## Directions
Extract each line of the data below exactly as written.

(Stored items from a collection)
━━━━━━

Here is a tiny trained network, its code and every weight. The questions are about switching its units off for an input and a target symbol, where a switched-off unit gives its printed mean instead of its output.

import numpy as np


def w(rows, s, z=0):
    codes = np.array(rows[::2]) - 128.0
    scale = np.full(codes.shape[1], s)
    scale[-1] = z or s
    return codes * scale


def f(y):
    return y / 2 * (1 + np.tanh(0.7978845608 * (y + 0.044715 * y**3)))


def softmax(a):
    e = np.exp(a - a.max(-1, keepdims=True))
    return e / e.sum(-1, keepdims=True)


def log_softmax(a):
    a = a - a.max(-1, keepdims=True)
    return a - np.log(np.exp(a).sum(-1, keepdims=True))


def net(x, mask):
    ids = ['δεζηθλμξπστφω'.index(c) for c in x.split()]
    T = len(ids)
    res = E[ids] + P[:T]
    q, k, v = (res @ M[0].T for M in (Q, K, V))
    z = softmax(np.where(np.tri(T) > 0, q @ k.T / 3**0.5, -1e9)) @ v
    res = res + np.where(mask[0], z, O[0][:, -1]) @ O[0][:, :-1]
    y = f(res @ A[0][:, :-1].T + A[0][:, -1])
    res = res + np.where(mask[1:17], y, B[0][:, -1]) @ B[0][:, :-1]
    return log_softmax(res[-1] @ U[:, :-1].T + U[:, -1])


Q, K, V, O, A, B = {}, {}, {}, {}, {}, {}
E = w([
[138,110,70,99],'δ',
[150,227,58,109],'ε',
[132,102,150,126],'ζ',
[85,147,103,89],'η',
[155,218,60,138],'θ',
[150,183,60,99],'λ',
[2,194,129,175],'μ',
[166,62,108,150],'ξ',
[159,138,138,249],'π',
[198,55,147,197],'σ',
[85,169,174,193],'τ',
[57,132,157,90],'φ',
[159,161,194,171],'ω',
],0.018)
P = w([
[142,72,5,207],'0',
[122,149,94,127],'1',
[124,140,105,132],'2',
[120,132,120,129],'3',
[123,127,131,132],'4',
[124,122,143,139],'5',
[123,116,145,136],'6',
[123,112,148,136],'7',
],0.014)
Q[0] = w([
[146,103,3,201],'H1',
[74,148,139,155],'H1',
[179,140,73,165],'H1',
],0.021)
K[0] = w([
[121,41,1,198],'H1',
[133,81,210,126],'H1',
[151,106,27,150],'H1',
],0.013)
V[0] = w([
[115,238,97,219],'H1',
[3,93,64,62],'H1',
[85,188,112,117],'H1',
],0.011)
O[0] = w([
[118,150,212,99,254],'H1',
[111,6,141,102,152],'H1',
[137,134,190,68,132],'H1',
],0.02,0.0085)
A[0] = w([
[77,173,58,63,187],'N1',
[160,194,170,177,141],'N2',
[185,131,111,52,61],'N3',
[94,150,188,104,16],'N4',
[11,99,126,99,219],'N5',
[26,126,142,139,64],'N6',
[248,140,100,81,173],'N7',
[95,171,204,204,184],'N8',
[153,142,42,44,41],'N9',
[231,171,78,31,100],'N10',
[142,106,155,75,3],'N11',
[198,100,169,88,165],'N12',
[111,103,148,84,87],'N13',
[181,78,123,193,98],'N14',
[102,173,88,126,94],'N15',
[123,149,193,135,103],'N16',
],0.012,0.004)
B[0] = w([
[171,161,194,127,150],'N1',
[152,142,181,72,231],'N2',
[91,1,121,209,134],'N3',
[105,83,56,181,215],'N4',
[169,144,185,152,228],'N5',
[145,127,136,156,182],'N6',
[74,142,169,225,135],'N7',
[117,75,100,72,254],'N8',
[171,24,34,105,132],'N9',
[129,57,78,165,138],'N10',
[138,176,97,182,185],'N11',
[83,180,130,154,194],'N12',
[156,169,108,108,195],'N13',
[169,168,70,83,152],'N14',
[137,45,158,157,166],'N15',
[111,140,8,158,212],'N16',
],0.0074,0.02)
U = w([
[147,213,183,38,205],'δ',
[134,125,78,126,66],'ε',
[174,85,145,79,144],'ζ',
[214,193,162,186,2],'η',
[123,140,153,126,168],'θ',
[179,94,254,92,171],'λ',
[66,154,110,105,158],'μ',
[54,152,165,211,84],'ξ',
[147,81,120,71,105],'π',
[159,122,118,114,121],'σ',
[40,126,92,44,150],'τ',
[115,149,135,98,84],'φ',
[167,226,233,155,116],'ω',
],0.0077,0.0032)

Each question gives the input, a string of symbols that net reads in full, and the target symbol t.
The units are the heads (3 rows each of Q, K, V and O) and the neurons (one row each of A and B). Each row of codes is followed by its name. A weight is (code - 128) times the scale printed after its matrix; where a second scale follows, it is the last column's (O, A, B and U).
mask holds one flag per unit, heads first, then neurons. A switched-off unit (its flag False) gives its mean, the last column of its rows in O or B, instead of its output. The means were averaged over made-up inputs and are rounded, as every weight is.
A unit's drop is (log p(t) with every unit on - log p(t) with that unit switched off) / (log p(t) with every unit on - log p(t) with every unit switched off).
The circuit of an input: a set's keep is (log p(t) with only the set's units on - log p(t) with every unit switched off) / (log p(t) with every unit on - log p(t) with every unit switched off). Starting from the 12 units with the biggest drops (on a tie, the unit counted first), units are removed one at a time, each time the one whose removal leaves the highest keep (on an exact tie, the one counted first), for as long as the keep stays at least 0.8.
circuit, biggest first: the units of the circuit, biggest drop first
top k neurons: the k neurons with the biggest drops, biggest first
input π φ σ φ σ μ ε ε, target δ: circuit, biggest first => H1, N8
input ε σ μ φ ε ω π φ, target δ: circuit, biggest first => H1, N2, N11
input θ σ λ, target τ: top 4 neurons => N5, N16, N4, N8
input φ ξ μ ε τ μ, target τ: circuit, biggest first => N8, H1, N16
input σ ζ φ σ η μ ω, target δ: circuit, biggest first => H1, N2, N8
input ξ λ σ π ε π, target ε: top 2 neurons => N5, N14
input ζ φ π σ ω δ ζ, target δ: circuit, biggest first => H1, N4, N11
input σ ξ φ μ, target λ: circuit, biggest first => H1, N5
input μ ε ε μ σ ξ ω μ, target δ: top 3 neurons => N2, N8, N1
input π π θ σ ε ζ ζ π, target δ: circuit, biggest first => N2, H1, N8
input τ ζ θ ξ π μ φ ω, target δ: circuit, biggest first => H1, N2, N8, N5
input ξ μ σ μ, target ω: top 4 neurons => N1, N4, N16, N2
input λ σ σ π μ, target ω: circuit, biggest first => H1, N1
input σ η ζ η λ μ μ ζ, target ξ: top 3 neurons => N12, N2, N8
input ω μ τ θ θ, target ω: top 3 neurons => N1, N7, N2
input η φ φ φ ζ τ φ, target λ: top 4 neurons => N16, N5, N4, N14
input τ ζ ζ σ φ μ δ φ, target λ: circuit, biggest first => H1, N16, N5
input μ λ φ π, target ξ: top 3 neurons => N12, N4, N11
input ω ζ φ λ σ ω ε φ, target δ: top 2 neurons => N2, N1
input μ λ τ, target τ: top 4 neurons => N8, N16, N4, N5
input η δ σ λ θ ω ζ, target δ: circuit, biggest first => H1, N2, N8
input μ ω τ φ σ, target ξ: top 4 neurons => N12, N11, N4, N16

━━━━━━

## Answer box
Here is a tiny trained network, its code and every weight. The questions are about switching its units off for an input and a target symbol, where a switched-off unit gives its printed mean instead of its output.

import numpy as np


def w(rows, s, z=0):
    codes = np.array(rows[::2]) - 128.0
    scale = np.full(codes.shape[1], s)
    scale[-1] = z or s
    return codes * scale


def f(y):
    return y / 2 * (1 + np.tanh(0.7978845608 * (y + 0.044715 * y**3)))


def softmax(a):
    e = np.exp(a - a.max(-1, keepdims=True))
    return e / e.sum(-1, keepdims=True)


def log_softmax(a):
    a = a - a.max(-1, keepdims=True)
    return a - np.log(np.exp(a).sum(-1, keepdims=True))


def net(x, mask):
    ids = ['δεζηθλμξπστφω'.index(c) for c in x.split()]
    T = len(ids)
    res = E[ids] + P[:T]
    q, k, v = (res @ M[0].T for M in (Q, K, V))
    z = softmax(np.where(np.tri(T) > 0, q @ k.T / 3**0.5, -1e9)) @ v
    res = res + np.where(mask[0], z, O[0][:, -1]) @ O[0][:, :-1]
    y = f(res @ A[0][:, :-1].T + A[0][:, -1])
    res = res + np.where(mask[1:17], y, B[0][:, -1]) @ B[0][:, :-1]
    return log_softmax(res[-1] @ U[:, :-1].T + U[:, -1])


Q, K, V, O, A, B = {}, {}, {}, {}, {}, {}
E = w([
[138,110,70,99],'δ',
[150,227,58,109],'ε',
[132,102,150,126],'ζ',
[85,147,103,89],'η',
[155,218,60,138],'θ',
[150,183,60,99],'λ',
[2,194,129,175],'μ',
[166,62,108,150],'ξ',
[159,138,138,249],'π',
[198,55,147,197],'σ',
[85,169,174,193],'τ',
[57,132,157,90],'φ',
[159,161,194,171],'ω',
],0.018)
P = w([
[142,72,5,207],'0',
[122,149,94,127],'1',
[124,140,105,132],'2',
[120,132,120,129],'3',
[123,127,131,132],'4',
[124,122,143,139],'5',
[123,116,145,136],'6',
[123,112,148,136],'7',
],0.014)
Q[0] = w([
[146,103,3,201],'H1',
[74,148,139,155],'H1',
[179,140,73,165],'H1',
],0.021)
K[0] = w([
[121,41,1,198],'H1',
[133,81,210,126],'H1',
[151,106,27,150],'H1',
],0.013)
V[0] = w([
[115,238,97,219],'H1',
[3,93,64,62],'H1',
[85,188,112,117],'H1',
],0.011)
O[0] = w([
[118,150,212,99,254],'H1',
[111,6,141,102,152],'H1',
[137,134,190,68,132],'H1',
],0.02,0.0085)
A[0] = w([
[77,173,58,63,187],'N1',
[160,194,170,177,141],'N2',
[185,131,111,52,61],'N3',
[94,150,188,104,16],'N4',
[11,99,126,99,219],'N5',
[26,126,142,139,64],'N6',
[248,140,100,81,173],'N7',
[95,171,204,204,184],'N8',
[153,142,42,44,41],'N9',
[231,171,78,31,100],'N10',
[142,106,155,75,3],'N11',
[198,100,169,88,165],'N12',
[111,103,148,84,87],'N13',
[181,78,123,193,98],'N14',
[102,173,88,126,94],'N15',
[123,149,193,135,103],'N16',
],0.012,0.004)
B[0] = w([
[171,161,194,127,150],'N1',
[152,142,181,72,231],'N2',
[91,1,121,209,134],'N3',
[105,83,56,181,215],'N4',
[169,144,185,152,228],'N5',
[145,127,136,156,182],'N6',
[74,142,169,225,135],'N7',
[117,75,100,72,254],'N8',
[171,24,34,105,132],'N9',
[129,57,78,165,138],'N10',
[138,176,97,182,185],'N11',
[83,180,130,154,194],'N12',
[156,169,108,108,195],'N13',
[169,168,70,83,152],'N14',
[137,45,158,157,166],'N15',
[111,140,8,158,212],'N16',
],0.0074,0.02)
U = w([
[147,213,183,38,205],'δ',
[134,125,78,126,66],'ε',
[174,85,145,79,144],'ζ',
[214,193,162,186,2],'η',
[123,140,153,126,168],'θ',
[179,94,254,92,171],'λ',
[66,154,110,105,158],'μ',
[54,152,165,211,84],'ξ',
[147,81,120,71,105],'π',
[159,122,118,114,121],'σ',
[40,126,92,44,150],'τ',
[115,149,135,98,84],'φ',
[167,226,233,155,116],'ω',
],0.0077,0.0032)

Each question gives the input, a string of symbols that net reads in full, and the target symbol t.
The units are the heads (3 rows each of Q, K, V and O) and the neurons (one row each of A and B). Each row of codes is followed by its name. A weight is (code - 128) times the scale printed after its matrix; where a second scale follows, it is the last column's (O, A, B and U).
mask holds one flag per unit, heads first, then neurons. A switched-off unit (its flag False) gives its mean, the last column of its rows in O or B, instead of its output. The means were averaged over made-up inputs and are rounded, as every weight is.
A unit's drop is (log p(t) with every unit on - log p(t) with that unit switched off) / (log p(t) with every unit on - log p(t) with every unit switched off).
The circuit of an input: a set's keep is (log p(t) with only the set's units on - log p(t) with every unit switched off) / (log p(t) with every unit on - log p(t) with every unit switched off). Starting from the 12 units with the biggest drops (on a tie, the unit counted first), units are removed one at a time, each time the one whose removal leaves the highest keep (on an exact tie, the one counted first), for as long as the keep stays at least 0.8.
circuit, biggest first: the units of the circuit, biggest drop first
top k neurons: the k neurons with the biggest drops, biggest first
input π φ σ φ σ μ ε ε, target δ: circuit, biggest first => H1, N8
input ε σ μ φ ε ω π φ, target δ: circuit, biggest first => H1, N2, N11
input θ σ λ, target τ: top 4 neurons => N5, N16, N4, N8
input φ ξ μ ε τ μ, target τ: circuit, biggest first => N8, H1, N16
input σ ζ φ σ η μ ω, target δ: circuit, biggest first => H1, N2, N8
input ξ λ σ π ε π, target ε: top 2 neurons => N5, N14
input ζ φ π σ ω δ ζ, target δ: circuit, biggest first => H1, N4, N11
input σ ξ φ μ, target λ: circuit, biggest first => H1, N5
input μ ε ε μ σ ξ ω μ, target δ: top 3 neurons => N2, N8, N1
input π π θ σ ε ζ ζ π, target δ: circuit, biggest first => N2, H1, N8
input τ ζ θ ξ π μ φ ω, target δ: circuit, biggest first => H1, N2, N8, N5
input ξ μ σ μ, target ω: top 4 neurons => N1, N4, N16, N2
input λ σ σ π μ, target ω: circuit, biggest first => H1, N1
input σ η ζ η λ μ μ ζ, target ξ: top 3 neurons => N12, N2, N8
input ω μ τ θ θ, target ω: top 3 neurons => N1, N7, N2
input η φ φ φ ζ τ φ, target λ: top 4 neurons => N16, N5, N4, N14
input τ ζ ζ σ φ μ δ φ, target λ: circuit, biggest first => H1, N16, N5
input μ λ φ π, target ξ: top 3 neurons => N12, N4, N11
input ω ζ φ λ σ ω ε φ, target δ: top 2 neurons => N2, N1
input μ λ τ, target τ: top 4 neurons => N8, N16, N4, N5
input η δ σ λ θ ω ζ, target δ: circuit, biggest first => H1, N2, N8
input μ ω τ φ σ, target ξ: top 4 neurons => N12, N11, N4, N16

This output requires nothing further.